■ Work instructions: Return the data in full, exactly as it was written.

Record excerpts START

Below is a small trained network, with its code and all its weights. Each question gives an input and a target symbol and asks what happens when units are switched off, that is, made to give their printed mean instead of their output.

import numpy as np


def w(rows, s, z=0):
    codes = np.array(rows[::2]) - 128.0
    scale = np.full(codes.shape[1], s)
    scale[-1] = z or s
    return codes * scale


def f(y):
    return np.maximum(y, 0)


def softmax(a):
    e = np.exp(a - a.max(-1, keepdims=True))
    return e / e.sum(-1, keepdims=True)


def log_softmax(a):
    a = a - a.max(-1, keepdims=True)
    return a - np.log(np.exp(a).sum(-1, keepdims=True))


def net(x, mask):
    ids = ['γδζθλξπψω'.index(c) for c in x.split()]
    T = len(ids)
    res = E[ids] + P[:T]
    r = res
    for j in range(2):
        rows = slice(2 * j, 2 * j + 2)
        q, k, v = (r @ M[0][rows].T for M in (Q, K, V))
        z = softmax(np.where(np.tri(T) > 0, q @ k.T / 2**0.5, -1e9)) @ v
        o = O[0][rows]
        res = res + np.where(mask[j], z, o[:, -1]) @ o[:, :-1]
    y = f(res @ A[0][:, :-1].T + A[0][:, -1])
    res = res + np.where(mask[2:6], y, B[0][:, -1]) @ B[0][:, :-1]
    return log_softmax(res[-1] @ U[:, :-1].T + U[:, -1])


Q, K, V, O, A, B = {}, {}, {}, {}, {}, {}
E = w([
[45,18,136,129,189,114,253,171,134,118,80],'γ',
[153,119,179,200,151,167,191,57,70,161,76],'δ',
[127,60,139,53,122,116,215,144,169,98,170],'ζ',
[69,145,175,154,87,135,132,242,174,238,55],'θ',
[156,224,107,90,167,155,148,247,17,173,54],'λ',
[189,153,184,183,18,158,146,85,153,158,174],'ξ',
[167,156,130,16,107,150,119,179,149,113,139],'π',
[101,91,132,96,169,140,154,218,109,132,63],'ψ',
[237,113,110,113,135,185,154,95,44,65,163],'ω',
],0.011)
P = w([
[70,185,155,8,155,10,179,195,111,158,115],'0',
[154,70,62,62,60,128,130,120,105,212,64],'1',
[181,129,124,108,128,148,160,168,154,131,81],'2',
[82,92,100,133,93,73,41,135,73,172,175],'3',
[113,75,83,109,76,115,55,125,90,177,113],'4',
[192,163,132,165,180,149,149,172,199,63,100],'5',
[234,96,56,105,78,179,174,94,162,185,14],'6',
[121,62,85,132,68,121,37,92,91,172,122],'7',
[199,161,117,190,175,165,137,152,190,56,104],'8',
[75,166,158,220,183,105,4,121,114,58,210],'9',
[132,61,81,156,60,146,2,90,88,170,126],'10',
[214,154,124,206,176,187,118,135,202,48,86],'11',
[176,118,64,86,108,159,179,127,148,142,26],'12',
],0.011)
Q[0] = w([
[46,92,141,129,95,68,30,96,27,166,206],'h0',
[135,211,205,194,222,146,134,148,197,32,157],'h0',
[84,49,29,42,27,68,82,66,25,249,116],'h1',
[203,98,141,85,89,182,212,157,171,137,34],'h1',
],0.015)
K[0] = w([
[122,126,118,19,95,74,194,183,156,162,68],'h0',
[211,69,87,185,83,251,136,62,149,138,75],'h0',
[43,164,166,19,165,32,157,214,121,147,159],'h1',
[91,148,173,217,170,149,64,92,90,88,218],'h1',
],0.013)
V[0] = w([
[195,168,157,128,140,96,160,76,38,126,152],'h0',
[149,130,53,57,118,158,90,163,141,63,167],'h0',
[130,179,80,134,189,153,81,188,56,151,56],'h1',
[158,253,139,137,45,121,105,141,174,189,165],'h1',
],0.012)
O[0] = w([
[163,145,154,195,201,178,111,143,136,140,145,110],'h0',
[80,109,62,85,128,168,82,118,100,167,179,164],'h0',
[152,250,52,135,116,92,134,118,175,167,125,110],'h1',
[98,146,95,137,97,192,125,167,180,61,121,1],'h1',
],0.016,0.0029)
A[0] = w([
[83,220,19,127,123,237,132,157,203,98,163,153],'n0',
[134,160,96,102,152,43,138,37,123,254,149,219],'n1',
[79,35,211,86,135,202,133,125,85,114,125,254],'n2',
[47,129,8,106,95,118,120,82,56,167,153,160],'n3',
],0.0078,0.0043)
B[0] = w([
[79,55,158,186,146,103,201,91,80,151,127,211],'n0',
[68,107,84,146,166,178,52,179,77,78,79,228],'n1',
[122,254,122,145,94,101,86,175,68,164,173,253],'n2',
[138,184,178,103,147,140,102,62,186,113,79,198],'n3',
],0.0089,0.02)
U = w([
[145,26,189,132,135,85,101,124,73,91,97,49],'γ',
[201,134,185,137,167,84,125,119,192,126,130,217],'δ',
[145,179,141,116,96,102,123,115,101,183,179,134],'ζ',
[128,111,97,151,36,43,151,128,159,86,118,121],'θ',
[123,148,92,184,147,97,154,114,115,129,153,2],'λ',
[103,123,160,144,103,218,144,177,126,31,147,104],'ξ',
[72,97,252,74,156,182,130,52,164,130,119,131],'π',
[121,175,86,113,125,143,74,125,189,56,113,131],'ψ',
[159,48,63,133,213,194,118,186,173,177,217,191],'ω',
],0.0043,0.007)

Each question gives the input, a string of symbols that net reads in full, and the target symbol t.
The units are the heads (2 rows each of Q, K, V and O) and the neurons (one row each of A and B). Each row of codes is followed by its name. A weight is (code - 128) times the scale printed after its matrix; where a second scale follows, it is the last column's (O, A, B and U).
mask holds one flag per unit, heads first, then neurons. A switched-off unit (its flag False) gives its mean, the last column of its rows in O or B, instead of its output. The means were averaged over made-up inputs and are rounded, as every weight is.
A unit's drop is (log p(t) with every unit on - log p(t) with that unit switched off) / (log p(t) with every unit on - log p(t) with every unit switched off).
most important unit: the unit with the biggest drop
top k neurons: the k neurons with the biggest drops, biggest first
which heads matter: for each layer, one digit per head in row order, 1 if its drop is at least 0.15 and else 0, layers parted by /
drop when u is switched off: that unit's drop, to one decimal
input π θ ζ ζ ζ ω λ ζ ψ λ ζ δ ζ, target λ: which heads matter => 01
input π γ ζ ζ, target π: which heads matter => 11
input ψ ζ ζ δ, target ψ: which heads matter => 01
input ω δ ζ ψ ζ π ψ ζ ζ ζ ψ, target ω: most important unit => h0
input δ π γ, target δ: which heads matter => 10
input ψ ζ ζ ζ ψ γ ζ π δ π θ ψ γ, target π: top 3 neurons => (n3, n0, n2)
input ζ π π, target π: top 2 neurons => (n0, n3)
input ζ ζ ζ ψ, target ζ: top 2 neurons => (n2, n1)
input γ ψ γ ξ ζ, target γ: top 2 neurons => (n1, n2)
input γ π ζ π, target γ: top 2 neurons => (n1, n2)
input ζ θ ψ ψ ω γ θ ζ π, target ω: top 2 neurons => (n2, n3)
input ζ ζ γ ζ δ, target ζ: top 3 neurons => (n2, n1, n0)
input π ψ ζ ψ, target π: top 2 neurons => (n3, n0)
input ζ ζ ζ π ψ ω ψ ψ ζ λ ζ λ θ, target λ: most important unit => n0
input ζ π ζ ψ ψ γ ζ ψ λ, target λ: drop when n0 is switched off => 1.6
input ζ ζ ψ ψ ζ ψ ξ ζ γ ζ, target ξ: drop when h1 is switched off => 1.3
input γ π ψ, target ψ: drop when n0 is switched off => 0.1
input π λ ζ ζ ξ ψ, target ξ: drop when h1 is switched off => 1.4
input π ζ π ζ ψ ω, target ω: top 2 neurons => (n2, n3)
input ζ ζ ψ ξ ψ γ ζ ψ δ ψ γ ζ θ, target ψ: top neuron => (n1)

Record excerpts END

■ Your response:
Below is a small trained network, with its code and all its weights. Each question gives an input and a target symbol and asks what happens when units are switched off, that is, made to give their printed mean instead of their output.

import numpy as np


def w(rows, s, z=0):
    codes = np.array(rows[::2]) - 128.0
    scale = np.full(codes.shape[1], s)
    scale[-1] = z or s
    return codes * scale


def f(y):
    return np.maximum(y, 0)


def softmax(a):
    e = np.exp(a - a.max(-1, keepdims=True))
    return e / e.sum(-1, keepdims=True)


def log_softmax(a):
    a = a - a.max(-1, keepdims=True)
    return a - np.log(np.exp(a).sum(-1, keepdims=True))


def net(x, mask):
    ids = ['γδζθλξπψω'.index(c) for c in x.split()]
    T = len(ids)
    res = E[ids] + P[:T]
    r = res
    for j in range(2):
        rows = slice(2 * j, 2 * j + 2)
        q, k, v = (r @ M[0][rows].T for M in (Q, K, V))
        z = softmax(np.where(np.tri(T) > 0, q @ k.T / 2**0.5, -1e9)) @ v
        o = O[0][rows]
        res = res + np.where(mask[j], z, o[:, -1]) @ o[:, :-1]
    y = f(res @ A[0][:, :-1].T + A[0][:, -1])
    res = res + np.where(mask[2:6], y, B[0][:, -1]) @ B[0][:, :-1]
    return log_softmax(res[-1] @ U[:, :-1].T + U[:, -1])


Q, K, V, O, A, B = {}, {}, {}, {}, {}, {}
E = w([
[45,18,136,129,189,114,253,171,134,118,80],'γ',
[153,119,179,200,151,167,191,57,70,161,76],'δ',
[127,60,139,53,122,116,215,144,169,98,170],'ζ',
[69,145,175,154,87,135,132,242,174,238,55],'θ',
[156,224,107,90,167,155,148,247,17,173,54],'λ',
[189,153,184,183,18,158,146,85,153,158,174],'ξ',
[167,156,130,16,107,150,119,179,149,113,139],'π',
[101,91,132,96,169,140,154,218,109,132,63],'ψ',
[237,113,110,113,135,185,154,95,44,65,163],'ω',
],0.011)
P = w([
[70,185,155,8,155,10,179,195,111,158,115],'0',
[154,70,62,62,60,128,130,120,105,212,64],'1',
[181,129,124,108,128,148,160,168,154,131,81],'2',
[82,92,100,133,93,73,41,135,73,172,175],'3',
[113,75,83,109,76,115,55,125,90,177,113],'4',
[192,163,132,165,180,149,149,172,199,63,100],'5',
[234,96,56,105,78,179,174,94,162,185,14],'6',
[121,62,85,132,68,121,37,92,91,172,122],'7',
[199,161,117,190,175,165,137,152,190,56,104],'8',
[75,166,158,220,183,105,4,121,114,58,210],'9',
[132,61,81,156,60,146,2,90,88,170,126],'10',
[214,154,124,206,176,187,118,135,202,48,86],'11',
[176,118,64,86,108,159,179,127,148,142,26],'12',
],0.011)
Q[0] = w([
[46,92,141,129,95,68,30,96,27,166,206],'h0',
[135,211,205,194,222,146,134,148,197,32,157],'h0',
[84,49,29,42,27,68,82,66,25,249,116],'h1',
[203,98,141,85,89,182,212,157,171,137,34],'h1',
],0.015)
K[0] = w([
[122,126,118,19,95,74,194,183,156,162,68],'h0',
[211,69,87,185,83,251,136,62,149,138,75],'h0',
[43,164,166,19,165,32,157,214,121,147,159],'h1',
[91,148,173,217,170,149,64,92,90,88,218],'h1',
],0.013)
V[0] = w([
[195,168,157,128,140,96,160,76,38,126,152],'h0',
[149,130,53,57,118,158,90,163,141,63,167],'h0',
[130,179,80,134,189,153,81,188,56,151,56],'h1',
[158,253,139,137,45,121,105,141,174,189,165],'h1',
],0.012)
O[0] = w([
[163,145,154,195,201,178,111,143,136,140,145,110],'h0',
[80,109,62,85,128,168,82,118,100,167,179,164],'h0',
[152,250,52,135,116,92,134,118,175,167,125,110],'h1',
[98,146,95,137,97,192,125,167,180,61,121,1],'h1',
],0.016,0.0029)
A[0] = w([
[83,220,19,127,123,237,132,157,203,98,163,153],'n0',
[134,160,96,102,152,43,138,37,123,254,149,219],'n1',
[79,35,211,86,135,202,133,125,85,114,125,254],'n2',
[47,129,8,106,95,118,120,82,56,167,153,160],'n3',
],0.0078,0.0043)
B[0] = w([
[79,55,158,186,146,103,201,91,80,151,127,211],'n0',
[68,107,84,146,166,178,52,179,77,78,79,228],'n1',
[122,254,122,145,94,101,86,175,68,164,173,253],'n2',
[138,184,178,103,147,140,102,62,186,113,79,198],'n3',
],0.0089,0.02)
U = w([
[145,26,189,132,135,85,101,124,73,91,97,49],'γ',
[201,134,185,137,167,84,125,119,192,126,130,217],'δ',
[145,179,141,116,96,102,123,115,101,183,179,134],'ζ',
[128,111,97,151,36,43,151,128,159,86,118,121],'θ',
[123,148,92,184,147,97,154,114,115,129,153,2],'λ',
[103,123,160,144,103,218,144,177,126,31,147,104],'ξ',
[72,97,252,74,156,182,130,52,164,130,119,131],'π',
[121,175,86,113,125,143,74,125,189,56,113,131],'ψ',
[159,48,63,133,213,194,118,186,173,177,217,191],'ω',
],0.0043,0.007)

Each question gives the input, a string of symbols that net reads in full, and the target symbol t.
The units are the heads (2 rows each of Q, K, V and O) and the neurons (one row each of A and B). Each row of codes is followed by its name. A weight is (code - 128) times the scale printed after its matrix; where a second scale follows, it is the last column's (O, A, B and U).
mask holds one flag per unit, heads first, then neurons. A switched-off unit (its flag False) gives its mean, the last column of its rows in O or B, instead of its output. The means were averaged over made-up inputs and are rounded, as every weight is.
A unit's drop is (log p(t) with every unit on - log p(t) with that unit switched off) / (log p(t) with every unit on - log p(t) with every unit switched off).
most important unit: the unit with the biggest drop
top k neurons: the k neurons with the biggest drops, biggest first
which heads matter: for each layer, one digit per head in row order, 1 if its drop is at least 0.15 and else 0, layers parted by /
drop when u is switched off: that unit's drop, to one decimal
input π θ ζ ζ ζ ω λ ζ ψ λ ζ δ ζ, target λ: which heads matter => 01
input π γ ζ ζ, target π: which heads matter => 11
input ψ ζ ζ δ, target ψ: which heads matter => 01
input ω δ ζ ψ ζ π ψ ζ ζ ζ ψ, target ω: most important unit => h0
input δ π γ, target δ: which heads matter => 10
input ψ ζ ζ ζ ψ γ ζ π δ π θ ψ γ, target π: top 3 neurons => (n3, n0, n2)
input ζ π π, target π: top 2 neurons => (n0, n3)
input ζ ζ ζ ψ, target ζ: top 2 neurons => (n2, n1)
input γ ψ γ ξ ζ, target γ: top 2 neurons => (n1, n2)
input γ π ζ π, target γ: top 2 neurons => (n1, n2)
input ζ θ ψ ψ ω γ θ ζ π, target ω: top 2 neurons => (n2, n3)
input ζ ζ γ ζ δ, target ζ: top 3 neurons => (n2, n1, n0)
input π ψ ζ ψ, target π: top 2 neurons => (n3, n0)
input ζ ζ ζ π ψ ω ψ ψ ζ λ ζ λ θ, target λ: most important unit => n0
input ζ π ζ ψ ψ γ ζ ψ λ, target λ: drop when n0 is switched off => 1.6
input ζ ζ ψ ψ ζ ψ ξ ζ γ ζ, target ξ: drop when h1 is switched off => 1.3
input γ π ψ, target ψ: drop when n0 is switched off => 0.1
input π λ ζ ζ ξ ψ, target ξ: drop when h1 is switched off => 1.4
input π ζ π ζ ψ ω, target ω: top 2 neurons => (n2, n3)
input ζ ζ ψ ξ ψ γ ζ ψ δ ψ γ ζ θ, target ψ: top neuron => (n1)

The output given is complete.